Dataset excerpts

Each row is a point on a tangle of strands that fork, close into loops and nearly touch. The rows are in no order.
Two points are linked if the straight distance between their rows is under 80.2. Some points are linked to none.
vuneb: [ 12 -18  -1  11  -1 -10  38 -32 -42 -43 -22 -18 -35 -11 -26 -44 -19  13
  25  49 -56]
Zun: [ 21  25  19  12  10  34   0   6   8   9 -32  23  19 -62  -7  25  24  -3
  13  14  11]
rukar: [  9  16 -12 -14   2 -15   4  34  34  -8   2  -5  40   7  -1 -18 -38   3
  -7   4 -27]
bok: [-21 -13  -7 -47  -2 -26 -40  50  39  -7  16  18   6  23 -30 -19 -32  -1
 -58 -19  32]
puren: [-12 -28  -4 -54   4 -43 -20  48  26 -11  12  21  32  31 -10 -44 -14  14
 -31 -18   7]
Melis: [ -4  22   1   1 -17 -27  12  -8  11 -42 -42   4  30  12   8 -11 -18  23
  14  -5 -33]
robod: [ 30  -5 -13  21  -1  27   9 -27 -45  18  -2 -21 -51 -42 -30  23  39 -12
  36  56   3]
dekir: [-18   4   9  15 -15 -17  -6   2   7  26  -4 -13   5 -20  34  17  29 -14
 -16  -2  -3]
galor: [ -4  21   6  -2   9 -10  62  -9 -12 -47 -11   4   3 -40 -24 -27  -1   8
  33  38 -25]
fugeg: [ -3  40  -8  10  -1  -3 -25  -8  43 -15 -26   2  27 -33 -45   1 -42   8
   5 -13 -17]
penu: [ 15 -13 -21  23  26  35 -10 -15 -22  28   2  -3 -34 -24  36  31  53   4
  35   8  10]
vuku: [  3 -10 -23   7  -1 -15  42 -23 -36 -14   3  -9  21  -8  -4  11 -12  25
  23  19 -31]
mem: [ -6  -5  14 -18  20  -7 -39   9  30 -11  34   9  24  55 -32 -15   5  21
 -39 -42  64]
rede: [  0 -10 -34 -12  -5  15 -80  23  32  39   5   4   8  12   3  14  -6  -6
   5 -30  51]
purem: [  9 -21  -3  28  14  46  16 -22 -34  25 -16  -1 -71  -9  -2  12  23 -26
 -16  17  -7]
pofu: [ -1  20   0 -34 -21  -4 -32  31  39 -16  30  21  11  56  -5  17 -13  16
 -14 -10  43]
fut: [-21  19 -13 -17 -26 -28 -50  25  47  -7  21  27  -1  37 -21 -21 -56   0
 -18  23 -19]
Zes: [  9  29  34   6 -10  16 -25   8  15  -3 -14  11  25   8   5  15   4 -20
  -1 -30 -20]
bilil: [ 11   7 -11 -22  -3  18 -48  33  49   7  22  18   4  55 -29  24 -15  -3
 -31 -21  38]
gem: [ 24  21  42  50  18  13   5 -57 -20  -2 -26 -28  -7 -26 -16   4  31  -7
  28  28   9]
pas: [-16  28 -18   9 -31 -32 -11 -17  17 -20 -21  20  36  11  -1   7 -19  12
   1   9 -14]
Nom: [ 28  -5 -11  25  16  25   7 -17 -30  43 -37  -9 -58 -55  -5  10  46  -8
  43  48  10]
Raniv: [ -9  23  -9   1  -6  27 -59  13  37  17  18  17  17 -21 -10  13  -8 -18
   5  -9   2]
fub: [  3  -4  -1 -19  -6  12  16  13   7 -19  14 -11  29  -2  27  -9 -29   7
   4 -11 -16]
godo: [ -9  33  -3  -6 -19   1  11   2  -8   7  22  18  20  39  18   2 -17  -6
  15  -3  20]
vifal: [ 18 -32 -13 -20 -14  13  46  -7 -28 -12  27 -32 -65  21 -15 -12 -11 -10
  17  19 -38]
lobu: [-21 -35  14 -31  -6 -22  -4  13  -8   9  13  22  29  11   9  -9  17  -7
 -32 -27  10]
dorud: [-31 -35   5 -27  22 -40  40  19   2 -17   3  17  -1  51  27 -67 -10  35
   6  -9  -7]
tera: [ 10 -18  -9 -11   9   3   1   6 -27  12  27 -37  19  25  27  15  13  -2
   7 -15  16]
Ninut: [ -8  -4 -10  -9  18  17 -38  18  27  42  17  -5   4  19  16  15  13  18
 -11 -40  54]
pora: [-10 -52 -33   2 -12   3  22 -30 -32   1  26 -34 -66  34 -12 -15  10 -23
 -21  10  15]
nav: [ -4 -24 -30 -14 -12 -23  40  -5 -33  -4  14   1   9  20   9  24   1  11
   2  23  -8]
Momag: [ 10  29 -11   8   1  24 -67  15  16  37  -9  24  22 -59  -8  19  11  -8
  29  14   7]
laf: [ 23  -2  -2  20  -2  15  33 -14  -6  11 -21   2   5 -56  -4  29  24  -5
  27  14   9]
punef: [-26   9  -6  -9  -7  -4 -50  11  29  13  15  25  16   5 -18   4 -14 -27
 -21 -32  -8]
ligoz: [ 17   6  -9  11  14  -5  43 -21 -19 -19 -13 -32  24 -17  -5 -10 -39  37
  25   1 -24]
rige: [-10  25   7  24   0   7 -37   5  -2  25 -40   4   3 -41  28  11  20 -20
   0 -14  13]
bap: [ 18 -11  16  24  -3   8  39 -41 -29 -42 -16 -21 -29 -19 -19 -14  -2  -3
  20  19 -40]
nesep: [ 12 -28  -5  21   4  20  37 -18 -40   5   6 -17 -54   2  -1  16   8  -8
 -33  23 -23]
pek: [  7   0  18  21  -5 -18  39 -35  -8 -48 -43  -3  13  -3  -3 -22  -7   5
  14   4 -49]
benon: [  0   3  -5  19  20  50  13  -4   2  14  10 -10   5 -25  32  15  -5   0
  -4 -17   9]
guv: [ -6 -13  -9 -28 -12 -24 -56  31  35  -4  20  24 -24  35 -45  -2 -53 -14
 -43   0  -2]
bosir: [ 17 -13  17 -24   9 -16 -65  20  43   0  24  19  -4  62 -56 -10 -12  -1
 -46 -28  50]
ruka: [  3  -5 -18 -14  -4   3 -80  39  27  49  -7  29 -12  16 -12  10  -9 -31
 -23 -12  44]
sovu: [-20   7 -27 -17   9 -36   8  27  33  -6   4  21  39  13  -1 -47 -28  -1
   1  -5 -41]
rekel: [-18 -10 -11 -16  15 -24  51   4   0 -23   1  -5  -7  24  22 -45 -17  12
  26  -5 -32]
miv: [ 18  37  34  42  11   9  -7 -26 -22  13 -21 -14   9 -15   3  22  21  -9
  16   5 -12]
Bosu: [-15  -6  13 -13  23  -5 -22   9   8  11  30  -1   5  28  -6   7  29  36
 -24 -47  71]
vam: [-32 -13 -10 -16 -20 -17 -34  13  17   6  13  31  20   3   0  15  18  -3
 -22 -18   7]
sov: [ -6 -10  26 -13  -5  17  34   2 -44   6  32   3 -30  37  26   2  -2  10
  -6   4  14]
nit: [ 12 -10   6  28  -6  25  17 -15 -37  14 -48  -1 -52 -15  27  26  26 -16
   2  -6  10]
Rofep: [ -6  21  -8  23  -5  -1  30 -17 -17 -13 -12 -41 -26 -18  17  19 -13   4
  11  -3  -1]
vizup: [ -3  15  23   8  -1  18  -2  -3 -27 -15 -15  20  10  11  18   7   6 -27
  -7 -27  -7]
Gega: [  5   8   3   8  -2  35  -8 -10  18  -8  12  -6  27 -24  25   4 -29  14
  -3 -11  -4]
Bovi: [ 11   3  13  26   5  17 -10   0 -15  37 -51   2 -26 -26  49  11  35 -19
   6 -11  13]
sapez: [  7  -5 -31  20  -1  20  24 -15 -37  18  17 -19 -36 -31   2  19  21 -26
  24  41   7]
lila: [ -7 -23 -28 -12  -3  -3  60  -7 -18 -32  15 -18 -37  16  13 -28 -17  -1
  17  26 -21]
rurev: [  6 -33  -2 -12   4   5  21   3   5  -1  34 -41  11  14  29  -3  -3  12
 -10 -13  -2]
pame: [  7 -15  -9   3 -17  -7  25 -17  18   4  -8  11  31   2  -1  26  15 -14
  20 -20  -8]
rizo: [ 23  -3  21   9  19 -11  35  -7 -22 -44 -22 -15 -13  -2   8 -51  -9  33
  37  52 -63]
Lonu: [-16  33  21   2   4 -25  24   8  -5 -20   7   5  18 -31  -5  -4   1  12
  -8  10 -47]
kir: [-21 -45   1 -20   7 -17  22   3 -15  -9  12   1   0  14   6   1  35 -10
 -26 -30  40]
zanud: [-16 -54  -3  -8   7  -1  35 -18 -20 -19  13 -21 -45  24   2  -9  26 -11
 -27 -22  15]
Fanub: [ -9  23   4 -14 -33   1 -31  12  14  11  22  10  16  46  19  11  -9  10
   7 -13  39]
lole: [ 19   4  -7  26  14   8   8 -24 -16  44 -41   0  -9 -64  -5  14  32   9
  49  27  25]
dela: [ 15  40  37  26  -9   7 -42 -11   9   3 -30   6  33 -22 -18  15   5  -6
  14  -6 -19]
Zul: [-21 -35  14 -46  -3 -51  19  24  -5 -12  13  14  21  33  12 -43   9  12
 -22 -15   7]
Sugis: [ 12 -36 -11   8   9  26  -5  -6 -30  13  12 -31 -19   4  36  25  37  -8
  11  -3  20]
kuv: [ -1  -7  12  13   8 -20  42  -3 -33  14  -9  -7 -17   1   2  12   7 -18
 -29   7 -34]
lofu: [ 15  12  12  17  13  12   3 -16  -1 -12  -5 -25  39 -45 -11   2 -17  22
   8  -2 -17]
Lutag: [  9  40   3  -5 -30 -15 -49  17  42  -6  -2  17   3   7 -39   3 -61   7
 -18  29 -32]
zoz: [ -3  27  20   4  -2 -11  50  -7 -17 -16  -3  22   6 -43 -19   3   9  -5
   9  32 -22]
Popo: [-15  15  17  -2  -2 -32  17  14  -6  20   5  -4   9  -8  18   9   6  -8
 -22  -6 -26]
Zirez: [ 23  -2  27  39   2  18  21 -53 -22  -7 -15 -32 -40 -29 -25  -3   9  -1
  15  24 -14]
gines: [ -3   3 -10  17  24  35 -15   6   8  53  16  -4  -2  -1  35  17  11   9
   7 -23  19]
mobu: [-24  14  -2 -24  -6 -31 -35  21  52 -23  15  33  15  65  -5 -46 -31  -1
 -19   2  -5]
Tegal: [-35  -3   4 -39   2 -12   7  19  39 -23  35   6   6  26  10 -27   1  18
 -25 -28  40]
tasa: [ 18  30   1   6   0  24 -28   9   4  -1 -26   6  44 -68 -27  17   7 -10
  18  25  21]

How many points has the smallest loop of links through each point below? Write none if it is on no loop.
dekir -> 8
vuneb -> none
lila -> none

A fork is a point with three links, a tip a point with one. Leave the first point through the second and follow the links. Name the first fork or tip that comes.
kuv; nesep -> Popo
sapez; robod -> lobu
godo; Fanub -> Ninut

A piece is all that can be reached along the links. How many separate loops has the piece of each point below (a circle has one, a figure eight two, a Y none), and how many tips (points with one link)?
kuv -> loops 1, tips 1
vam -> loops 0, tips 5
dela -> loops 0, tips 3
lofu -> loops 0, tips 5

Name the points in between on the shortest way along the links from the first point to the second, in order.
punef; sapez -> Raniv > Momag > tasa > Zun > laf > lole > Nom > robod
Fanub; fub -> pofu > bilil > bosir > mem > Bosu > Ninut > gines > benon > Gega
Lutag; rekel -> fut > guv > bok > puren > Zul > dorud
tasa; zanud -> Momag > Raniv > punef > vam > lobu > kir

Exercise brief: Word for word, output the lines of the data from its first line through the line where "-1 -30 -20]" appears, and stop there.

Exercise result:
Each row is a point on a tangle of strands that fork, close into loops and nearly touch. The rows are in no order.
Two points are linked if the straight distance between their rows is under 80.2. Some points are linked to none.
vuneb: [ 12 -18  -1  11  -1 -10  38 -32 -42 -43 -22 -18 -35 -11 -26 -44 -19  13
  25  49 -56]
Zun: [ 21  25  19  12  10  34   0   6   8   9 -32  23  19 -62  -7  25  24  -3
  13  14  11]
rukar: [  9  16 -12 -14   2 -15   4  34  34  -8   2  -5  40   7  -1 -18 -38   3
  -7   4 -27]
bok: [-21 -13  -7 -47  -2 -26 -40  50  39  -7  16  18   6  23 -30 -19 -32  -1
 -58 -19  32]
puren: [-12 -28  -4 -54   4 -43 -20  48  26 -11  12  21  32  31 -10 -44 -14  14
 -31 -18   7]
Melis: [ -4  22   1   1 -17 -27  12  -8  11 -42 -42   4  30  12   8 -11 -18  23
  14  -5 -33]
robod: [ 30  -5 -13  21  -1  27   9 -27 -45  18  -2 -21 -51 -42 -30  23  39 -12
  36  56   3]
dekir: [-18   4   9  15 -15 -17  -6   2   7  26  -4 -13   5 -20  34  17  29 -14
 -16  -2  -3]
galor: [ -4  21   6  -2   9 -10  62  -9 -12 -47 -11   4   3 -40 -24 -27  -1   8
  33  38 -25]
fugeg: [ -3  40  -8  10  -1  -3 -25  -8  43 -15 -26   2  27 -33 -45   1 -42   8
   5 -13 -17]
penu: [ 15 -13 -21  23  26  35 -10 -15 -22  28   2  -3 -34 -24  36  31  53   4
  35   8  10]
vuku: [  3 -10 -23   7  -1 -15  42 -23 -36 -14   3  -9  21  -8  -4  11 -12  25
  23  19 -31]
mem: [ -6  -5  14 -18  20  -7 -39   9  30 -11  34   9  24  55 -32 -15   5  21
 -39 -42  64]
rede: [  0 -10 -34 -12  -5  15 -80  23  32  39   5   4   8  12   3  14  -6  -6
   5 -30  51]
purem: [  9 -21  -3  28  14  46  16 -22 -34  25 -16  -1 -71  -9  -2  12  23 -26
 -16  17  -7]
pofu: [ -1  20   0 -34 -21  -4 -32  31  39 -16  30  21  11  56  -5  17 -13  16
 -14 -10  43]
fut: [-21  19 -13 -17 -26 -28 -50  25  47  -7  21  27  -1  37 -21 -21 -56   0
 -18  23 -19]
Zes: [  9  29  34   6 -10  16 -25   8  15  -3 -14  11  25   8   5  15   4 -20
  -1 -30 -20]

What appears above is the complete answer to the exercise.